-- Opening Marker --
Below is a small trained network, with its code and all its weights. Each question gives an input and a class and asks what happens when units are switched off, that is, made to give their printed mean instead of their output.

import numpy as np


def w(rows, s, z=0):
    codes = np.array(rows[::2]) - 128.0
    scale = np.full(codes.shape[1], s)
    scale[-1] = z or s
    return codes * scale


def norm(h):
    return h / np.sqrt((h * h).mean(-1, keepdims=True) + 1e-5)


def f(y):
    return y / 2 * (1 + np.tanh(0.7978845608 * (y + 0.044715 * y**3)))


def log_softmax(a):
    a = a - a.max(-1, keepdims=True)
    return a - np.log(np.exp(a).sum(-1, keepdims=True))


def net(x, mask):
    res = np.array(x, float).reshape(1, 2) / 4 @ E
    u = 0
    for l in range(4):
        y = f(norm(res) @ A[l][:, :-1].T + A[l][:, -1])
        res = res + np.where(mask[u : u + 5], y, B[l][:, -1]) @ B[l][:, :-1]
        u += 5
    return log_softmax(norm(res)[-1] @ U[:, :-1].T + U[:, -1])


A, B = {}, {}
E = w([
[190,254,112,131],'x0',
[193,110,144,108],'x1',
],0.0085)
A[0] = w([
[217,158,87,94,119],'L0N0',
[109,122,138,2,3],'L0N1',
[181,146,117,85,88],'L0N2',
[40,51,77,199,45],'L0N3',
[23,56,140,160,195],'L0N4',
],0.0077,0.0031)
B[0] = w([
[221,187,12,118,171],'L0N0',
[115,154,252,134,112],'L0N1',
[225,155,44,93,138],'L0N2',
[34,13,45,132,203],'L0N3',
[3,74,52,89,254],'L0N4',
],0.0046,0.0062)
A[1] = w([
[254,79,161,166,140],'L1N0',
[153,188,90,63,14],'L1N1',
[186,195,136,114,105],'L1N2',
[215,238,91,87,249],'L1N3',
[151,179,113,32,152],'L1N4',
],0.0086,0.002)
B[1] = w([
[46,2,152,79,156],'L1N0',
[156,61,43,84,156],'L1N1',
[116,78,146,133,176],'L1N2',
[91,51,193,167,254],'L1N3',
[144,115,206,90,160],'L1N4',
],0.0063,0.0079)
A[2] = w([
[109,79,175,201,148],'L2N0',
[114,170,40,222,255],'L2N1',
[180,186,110,42,123],'L2N2',
[62,141,164,178,130],'L2N3',
[127,33,109,2,159],'L2N4',
],0.0069,0.0033)
B[2] = w([
[138,89,158,206,184],'L2N0',
[133,37,120,121,173],'L2N1',
[13,57,60,121,112],'L2N2',
[138,93,95,173,157],'L2N3',
[153,255,79,100,254],'L2N4',
],0.0094,0.0061)
A[3] = w([
[135,34,61,215,14],'L3N0',
[195,101,118,80,34],'L3N1',
[73,41,147,57,84],'L3N2',
[88,1,208,115,252],'L3N3',
[74,196,119,48,32],'L3N4',
],0.0082,0.0013)
B[3] = w([
[161,55,244,139,235],'L3N0',
[35,76,114,139,159],'L3N1',
[187,230,135,126,217],'L3N2',
[158,255,114,132,255],'L3N3',
[187,251,200,151,138],'L3N4',
],0.0098,0.0055)
U = w([
[66,135,62,137,144],'0',
[130,194,120,123,183],'1',
[189,92,184,204,120],'2',
[151,7,70,107,2],'3',
],0.014,0.0026)

Each question gives the input, the list of numbers given to net, and the class t.
The units are the neurons (one row each of A and B). Each row of codes is followed by its name. A weight is (code - 128) times the scale printed after its matrix; where a second scale follows, it is the last column's (A, B and U).
mask holds one flag per neuron, layer by layer. A switched-off neuron (its flag False) gives its mean, the last column of its row in B, instead of its output. The means were averaged over made-up inputs and are rounded, as every weight is.
A unit's drop is (log p(t) with every unit on - log p(t) with that unit switched off) / (log p(t) with every unit on - log p(t) with every unit switched off).
The circuit of an input: a set's keep is (log p(t) with only the set's units on - log p(t) with every unit switched off) / (log p(t) with every unit on - log p(t) with every unit switched off). Starting from the 12 units with the biggest drops (on a tie, the unit counted first), units are removed one at a time, each time the one whose removal leaves the highest keep (on an exact tie, the one counted first), for as long as the keep stays at least 0.8.
circuit, biggest first: the units of the circuit, biggest drop first
most important unit: the unit with the biggest drop
k most important neurons: the k neurons with the biggest drops, biggest first
top k neurons in layer l: the k neurons of layer l with the biggest drops, biggest first
input [7,-6], class 2: most important unit : L1N3
input [7,0], class 2: 2 most important neurons : (L1N3 L0N4)
input [-8,3], class 1: circuit, biggest first : (L3N2 L3N3)
input [8,0], class 2: circuit, biggest first : (L1N3 L2N4)
input [5,2], class 3: top 3 neurons in layer 3 : (L3N3 L3N2 L3N0)
input [-6,-3], class 0: circuit, biggest first : (L0N4 L3N3)
input [2,-6], class 2: circuit, biggest first : (L3N0 L2N4)
input [2,-7], class 2: 2 most important neurons : (L2N4 L3N0)
input [5,1], class 3: top 4 neurons in layer 3 : (L3N3 L3N2 L3N4 L3N0)
input [3,6], class 3: 2 most important neurons : (L0N0 L1N3)
input [-5,8], class 1: 3 most important neurons : (L3N4 L3N0 L2N3)
input [2,1], class 3: 2 most important neurons : (L0N0 L1N1)
input [-7,0], class 0: 2 most important neurons : (L0N4 L0N3)
input [-7,2], class 1: circuit, biggest first : (L3N3)
input [-4,3], class 1: 2 most important neurons : (L0N4 L1N3)
input [-4,0], class 0: 4 most important neurons : (L0N4 L0N3 L1N3 L1N4)
input [0,0], class 0: top 2 neurons in layer 3 : (L3N0 L3N3)
input [6,3], class 3: top 3 neurons in layer 0 : (L0N0 L0N4 L0N2)
input [1,6], class 3: 4 most important neurons : (L0N0 L0N2 L2N4 L1N3)
input [-3,-1], class 0: 3 most important neurons : (L0N4 L0N3 L1N4)
input [0,4], class 1: 2 most important neurons : (L1N0 L0N3)
input [-3,0], class 0: 3 most important neurons : (L0N4 L1N3 L0N3)
input [-1,7], class 1: most important unit : L1N0
input [-4,-2], class 0: 2 most important neurons : (L0N4 L0N3)
input [-5,7], class 1: top 2 neurons in layer 3 : (L3N4 L3N0)
input [6,-1], class 2: 2 most important neurons : (L0N4 L1N3)
input [-5,-2], class 0: top neuron in layer 0 : (L0N4)
input [5,5], class 3: top 2 neurons in layer 0 : (L0N0 L0N4)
-- Closing Marker --
# YOUR TASK
Could you return exactly the lines above from the line with "input [1,6], class" to the line with "input [-1,7], class", both included, and nothing else?

# ANSWER TO THIS TASK
input [1,6], class 3: 4 most important neurons : (L0N0 L0N2 L2N4 L1N3)
input [-3,-1], class 0: 3 most important neurons : (L0N4 L0N3 L1N4)
input [0,4], class 1: 2 most important neurons : (L1N0 L0N3)
input [-3,0], class 0: 3 most important neurons : (L0N4 L1N3 L0N3)
input [-1,7], class 1: most important unit : L1N0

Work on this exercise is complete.